(Extracted records)
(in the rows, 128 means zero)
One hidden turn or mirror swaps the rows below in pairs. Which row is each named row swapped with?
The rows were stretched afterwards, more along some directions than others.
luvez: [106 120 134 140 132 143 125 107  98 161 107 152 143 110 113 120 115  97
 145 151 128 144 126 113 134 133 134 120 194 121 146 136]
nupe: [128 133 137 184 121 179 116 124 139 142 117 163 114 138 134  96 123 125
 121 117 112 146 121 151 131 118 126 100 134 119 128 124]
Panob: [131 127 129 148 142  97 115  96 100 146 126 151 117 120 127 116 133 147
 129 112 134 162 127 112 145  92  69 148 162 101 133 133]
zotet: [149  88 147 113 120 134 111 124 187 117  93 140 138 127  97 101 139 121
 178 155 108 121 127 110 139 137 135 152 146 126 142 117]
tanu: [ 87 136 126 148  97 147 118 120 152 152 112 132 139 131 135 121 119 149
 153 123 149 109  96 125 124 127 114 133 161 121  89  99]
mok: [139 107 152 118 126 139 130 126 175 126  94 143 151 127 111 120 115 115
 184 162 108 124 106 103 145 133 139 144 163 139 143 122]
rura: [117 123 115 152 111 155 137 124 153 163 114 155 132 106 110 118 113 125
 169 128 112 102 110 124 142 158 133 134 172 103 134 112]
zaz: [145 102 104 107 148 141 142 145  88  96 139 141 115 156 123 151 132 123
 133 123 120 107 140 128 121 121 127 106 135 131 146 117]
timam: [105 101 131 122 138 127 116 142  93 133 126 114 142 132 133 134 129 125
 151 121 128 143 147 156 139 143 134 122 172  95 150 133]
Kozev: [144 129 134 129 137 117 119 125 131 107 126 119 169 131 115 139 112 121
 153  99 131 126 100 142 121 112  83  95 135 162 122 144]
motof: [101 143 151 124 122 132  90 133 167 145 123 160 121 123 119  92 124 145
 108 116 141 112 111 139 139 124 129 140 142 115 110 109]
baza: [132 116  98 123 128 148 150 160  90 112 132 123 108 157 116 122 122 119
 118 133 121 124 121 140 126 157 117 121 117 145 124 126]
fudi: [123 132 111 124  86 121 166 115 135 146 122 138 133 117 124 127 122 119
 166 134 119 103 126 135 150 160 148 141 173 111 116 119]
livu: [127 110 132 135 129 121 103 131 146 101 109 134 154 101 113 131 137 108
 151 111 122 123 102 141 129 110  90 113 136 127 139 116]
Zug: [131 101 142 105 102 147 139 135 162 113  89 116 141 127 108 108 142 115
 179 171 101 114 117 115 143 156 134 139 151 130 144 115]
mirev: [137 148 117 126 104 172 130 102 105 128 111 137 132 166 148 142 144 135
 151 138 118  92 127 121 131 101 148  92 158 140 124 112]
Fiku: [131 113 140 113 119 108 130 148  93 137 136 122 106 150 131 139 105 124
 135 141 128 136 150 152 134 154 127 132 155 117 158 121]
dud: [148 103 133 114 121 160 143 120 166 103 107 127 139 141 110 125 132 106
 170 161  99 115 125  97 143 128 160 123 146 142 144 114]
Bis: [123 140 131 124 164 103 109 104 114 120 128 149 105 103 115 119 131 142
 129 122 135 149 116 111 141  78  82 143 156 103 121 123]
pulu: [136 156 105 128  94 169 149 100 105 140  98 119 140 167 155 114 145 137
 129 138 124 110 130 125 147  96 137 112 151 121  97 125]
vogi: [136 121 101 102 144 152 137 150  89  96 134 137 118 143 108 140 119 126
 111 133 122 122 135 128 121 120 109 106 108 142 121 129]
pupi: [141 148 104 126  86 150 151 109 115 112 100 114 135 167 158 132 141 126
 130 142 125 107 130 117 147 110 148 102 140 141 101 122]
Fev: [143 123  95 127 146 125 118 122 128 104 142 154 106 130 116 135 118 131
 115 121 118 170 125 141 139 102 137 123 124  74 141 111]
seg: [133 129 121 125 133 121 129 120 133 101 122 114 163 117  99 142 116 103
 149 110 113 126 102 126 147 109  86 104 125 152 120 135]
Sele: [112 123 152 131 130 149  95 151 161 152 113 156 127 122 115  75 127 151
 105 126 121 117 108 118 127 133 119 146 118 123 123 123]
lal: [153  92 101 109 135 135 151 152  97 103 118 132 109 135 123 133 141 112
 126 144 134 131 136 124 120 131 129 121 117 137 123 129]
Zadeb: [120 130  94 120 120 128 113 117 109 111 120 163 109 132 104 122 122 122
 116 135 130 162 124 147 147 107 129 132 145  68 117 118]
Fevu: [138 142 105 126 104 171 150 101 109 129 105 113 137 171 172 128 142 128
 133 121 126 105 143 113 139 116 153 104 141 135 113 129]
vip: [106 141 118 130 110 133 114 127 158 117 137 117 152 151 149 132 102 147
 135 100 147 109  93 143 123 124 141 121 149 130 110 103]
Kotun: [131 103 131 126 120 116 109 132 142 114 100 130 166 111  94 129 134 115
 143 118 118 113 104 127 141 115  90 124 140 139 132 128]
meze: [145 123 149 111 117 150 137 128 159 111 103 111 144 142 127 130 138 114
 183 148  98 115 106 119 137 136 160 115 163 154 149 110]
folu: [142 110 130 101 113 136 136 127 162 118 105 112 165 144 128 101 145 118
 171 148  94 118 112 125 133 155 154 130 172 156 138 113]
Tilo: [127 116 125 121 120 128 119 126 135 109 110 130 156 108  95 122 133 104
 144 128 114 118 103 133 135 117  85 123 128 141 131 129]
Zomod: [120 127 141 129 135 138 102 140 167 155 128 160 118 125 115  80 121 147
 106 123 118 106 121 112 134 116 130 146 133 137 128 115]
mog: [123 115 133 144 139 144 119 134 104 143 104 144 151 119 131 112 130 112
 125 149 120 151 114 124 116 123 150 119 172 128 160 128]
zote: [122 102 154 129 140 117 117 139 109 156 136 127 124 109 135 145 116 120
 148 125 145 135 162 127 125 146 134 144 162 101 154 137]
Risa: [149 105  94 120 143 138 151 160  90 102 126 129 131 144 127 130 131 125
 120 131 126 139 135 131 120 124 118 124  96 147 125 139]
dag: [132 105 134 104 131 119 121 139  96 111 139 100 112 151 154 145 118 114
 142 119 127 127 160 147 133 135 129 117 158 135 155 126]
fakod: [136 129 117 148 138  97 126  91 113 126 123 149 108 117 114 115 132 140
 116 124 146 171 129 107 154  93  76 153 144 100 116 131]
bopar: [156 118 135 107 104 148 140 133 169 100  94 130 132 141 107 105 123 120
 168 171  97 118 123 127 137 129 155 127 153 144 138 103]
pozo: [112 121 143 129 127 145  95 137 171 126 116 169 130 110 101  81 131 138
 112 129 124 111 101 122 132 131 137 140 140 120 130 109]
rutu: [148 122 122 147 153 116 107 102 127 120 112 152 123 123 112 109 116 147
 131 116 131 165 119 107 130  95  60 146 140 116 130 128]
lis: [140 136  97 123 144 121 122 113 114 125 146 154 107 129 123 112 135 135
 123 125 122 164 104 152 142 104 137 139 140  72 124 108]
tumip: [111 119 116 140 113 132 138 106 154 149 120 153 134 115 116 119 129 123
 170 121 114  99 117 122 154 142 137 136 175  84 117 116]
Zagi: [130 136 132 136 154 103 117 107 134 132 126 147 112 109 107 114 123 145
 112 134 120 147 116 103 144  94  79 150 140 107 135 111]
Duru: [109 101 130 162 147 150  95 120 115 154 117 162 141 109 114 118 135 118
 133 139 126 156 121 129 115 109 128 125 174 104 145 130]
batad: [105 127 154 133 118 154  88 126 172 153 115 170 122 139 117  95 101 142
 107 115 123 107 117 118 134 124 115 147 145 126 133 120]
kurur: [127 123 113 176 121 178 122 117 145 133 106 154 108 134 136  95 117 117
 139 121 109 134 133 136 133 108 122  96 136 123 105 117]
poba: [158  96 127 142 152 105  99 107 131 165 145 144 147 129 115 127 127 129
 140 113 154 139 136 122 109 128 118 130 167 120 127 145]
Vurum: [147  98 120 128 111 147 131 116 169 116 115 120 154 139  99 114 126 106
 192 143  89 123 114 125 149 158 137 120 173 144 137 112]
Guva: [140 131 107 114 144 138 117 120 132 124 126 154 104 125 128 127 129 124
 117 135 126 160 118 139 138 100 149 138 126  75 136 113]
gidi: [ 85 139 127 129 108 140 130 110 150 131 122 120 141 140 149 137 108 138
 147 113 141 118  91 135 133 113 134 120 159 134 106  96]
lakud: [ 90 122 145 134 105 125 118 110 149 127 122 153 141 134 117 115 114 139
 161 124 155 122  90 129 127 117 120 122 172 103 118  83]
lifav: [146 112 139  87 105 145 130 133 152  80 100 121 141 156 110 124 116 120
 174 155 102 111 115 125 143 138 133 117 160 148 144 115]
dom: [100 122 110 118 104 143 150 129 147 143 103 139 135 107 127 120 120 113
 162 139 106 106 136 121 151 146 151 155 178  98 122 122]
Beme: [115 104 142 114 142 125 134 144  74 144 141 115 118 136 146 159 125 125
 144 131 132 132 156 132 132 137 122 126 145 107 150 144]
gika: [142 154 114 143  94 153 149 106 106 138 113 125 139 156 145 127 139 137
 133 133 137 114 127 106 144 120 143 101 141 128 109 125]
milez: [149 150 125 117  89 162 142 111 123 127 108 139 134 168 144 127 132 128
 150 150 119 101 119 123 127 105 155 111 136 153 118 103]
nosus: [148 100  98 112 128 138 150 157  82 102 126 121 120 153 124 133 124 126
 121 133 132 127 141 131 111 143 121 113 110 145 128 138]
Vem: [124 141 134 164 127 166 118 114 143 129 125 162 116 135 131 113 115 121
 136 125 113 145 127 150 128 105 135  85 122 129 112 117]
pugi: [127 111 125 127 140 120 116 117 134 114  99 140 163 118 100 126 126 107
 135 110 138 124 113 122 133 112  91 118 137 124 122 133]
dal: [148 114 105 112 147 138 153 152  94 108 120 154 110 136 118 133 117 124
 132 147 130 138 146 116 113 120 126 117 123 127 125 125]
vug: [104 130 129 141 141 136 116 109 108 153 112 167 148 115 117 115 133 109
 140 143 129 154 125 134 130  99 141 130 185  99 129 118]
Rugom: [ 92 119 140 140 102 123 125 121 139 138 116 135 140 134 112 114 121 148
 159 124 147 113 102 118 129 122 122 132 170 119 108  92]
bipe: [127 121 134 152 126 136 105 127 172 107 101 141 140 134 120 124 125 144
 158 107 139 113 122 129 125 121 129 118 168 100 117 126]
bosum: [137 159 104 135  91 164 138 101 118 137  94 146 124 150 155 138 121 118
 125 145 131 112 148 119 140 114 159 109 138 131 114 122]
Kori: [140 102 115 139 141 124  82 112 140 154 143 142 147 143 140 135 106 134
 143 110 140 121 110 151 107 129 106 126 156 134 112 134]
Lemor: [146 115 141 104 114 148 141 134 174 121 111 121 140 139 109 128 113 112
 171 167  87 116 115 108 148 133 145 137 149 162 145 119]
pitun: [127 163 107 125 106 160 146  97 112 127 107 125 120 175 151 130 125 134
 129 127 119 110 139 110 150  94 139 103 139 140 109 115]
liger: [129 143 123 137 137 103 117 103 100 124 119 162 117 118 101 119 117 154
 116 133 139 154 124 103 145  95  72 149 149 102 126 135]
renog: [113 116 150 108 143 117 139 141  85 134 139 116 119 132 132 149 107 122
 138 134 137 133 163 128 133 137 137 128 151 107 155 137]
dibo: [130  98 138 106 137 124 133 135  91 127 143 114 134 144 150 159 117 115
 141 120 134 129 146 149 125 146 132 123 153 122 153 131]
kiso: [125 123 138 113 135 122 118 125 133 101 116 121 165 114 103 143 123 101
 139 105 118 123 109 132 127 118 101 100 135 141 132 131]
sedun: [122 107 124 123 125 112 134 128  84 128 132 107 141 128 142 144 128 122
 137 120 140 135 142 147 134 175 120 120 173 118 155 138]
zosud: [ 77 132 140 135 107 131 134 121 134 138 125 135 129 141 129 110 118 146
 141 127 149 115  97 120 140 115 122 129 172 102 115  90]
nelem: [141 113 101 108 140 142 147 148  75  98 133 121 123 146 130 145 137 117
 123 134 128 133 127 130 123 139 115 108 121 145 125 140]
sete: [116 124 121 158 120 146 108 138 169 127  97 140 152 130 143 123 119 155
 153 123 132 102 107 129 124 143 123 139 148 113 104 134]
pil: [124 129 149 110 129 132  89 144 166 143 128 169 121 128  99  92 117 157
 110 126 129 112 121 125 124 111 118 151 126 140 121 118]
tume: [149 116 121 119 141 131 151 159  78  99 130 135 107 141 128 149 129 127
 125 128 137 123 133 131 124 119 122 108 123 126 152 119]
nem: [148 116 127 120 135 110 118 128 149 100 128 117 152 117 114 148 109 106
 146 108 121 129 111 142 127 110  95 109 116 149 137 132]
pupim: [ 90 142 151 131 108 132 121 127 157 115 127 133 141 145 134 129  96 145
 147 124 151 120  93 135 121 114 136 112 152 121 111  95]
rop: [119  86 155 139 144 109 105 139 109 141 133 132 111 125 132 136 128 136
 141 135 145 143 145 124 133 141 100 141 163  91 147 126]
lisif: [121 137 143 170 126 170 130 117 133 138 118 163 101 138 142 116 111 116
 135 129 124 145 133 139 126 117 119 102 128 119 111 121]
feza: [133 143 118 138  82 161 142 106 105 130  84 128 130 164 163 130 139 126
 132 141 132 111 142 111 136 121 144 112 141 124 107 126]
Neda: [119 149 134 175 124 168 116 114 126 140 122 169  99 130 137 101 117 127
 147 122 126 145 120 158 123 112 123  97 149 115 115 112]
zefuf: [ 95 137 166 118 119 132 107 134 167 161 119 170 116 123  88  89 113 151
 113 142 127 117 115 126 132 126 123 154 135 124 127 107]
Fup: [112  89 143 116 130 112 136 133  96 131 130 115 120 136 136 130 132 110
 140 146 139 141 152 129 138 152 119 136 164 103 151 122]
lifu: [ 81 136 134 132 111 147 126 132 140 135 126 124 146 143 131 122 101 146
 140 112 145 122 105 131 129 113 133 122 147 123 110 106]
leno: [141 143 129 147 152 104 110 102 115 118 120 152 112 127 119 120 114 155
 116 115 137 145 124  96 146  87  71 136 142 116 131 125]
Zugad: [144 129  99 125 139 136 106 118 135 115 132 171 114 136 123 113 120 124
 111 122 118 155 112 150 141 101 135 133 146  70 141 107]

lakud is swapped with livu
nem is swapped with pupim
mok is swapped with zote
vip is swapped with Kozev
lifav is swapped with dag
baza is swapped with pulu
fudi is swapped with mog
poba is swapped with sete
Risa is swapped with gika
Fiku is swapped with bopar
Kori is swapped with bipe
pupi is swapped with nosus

**Exercise requirements:**
The lines above from the one with "135 100 147" through the one with "folu: [142 110" are to be duplicated exactly, ends included, with nothing added.

**Answer space:**
 135 100 147 109  93 143 123 124 141 121 149 130 110 103]
Kotun: [131 103 131 126 120 116 109 132 142 114 100 130 166 111  94 129 134 115
 143 118 118 113 104 127 141 115  90 124 140 139 132 128]
meze: [145 123 149 111 117 150 137 128 159 111 103 111 144 142 127 130 138 114
 183 148  98 115 106 119 137 136 160 115 163 154 149 110]
folu: [142 110 130 101 113 136 136 127 162 118 105 112 165 144 128 101 145 118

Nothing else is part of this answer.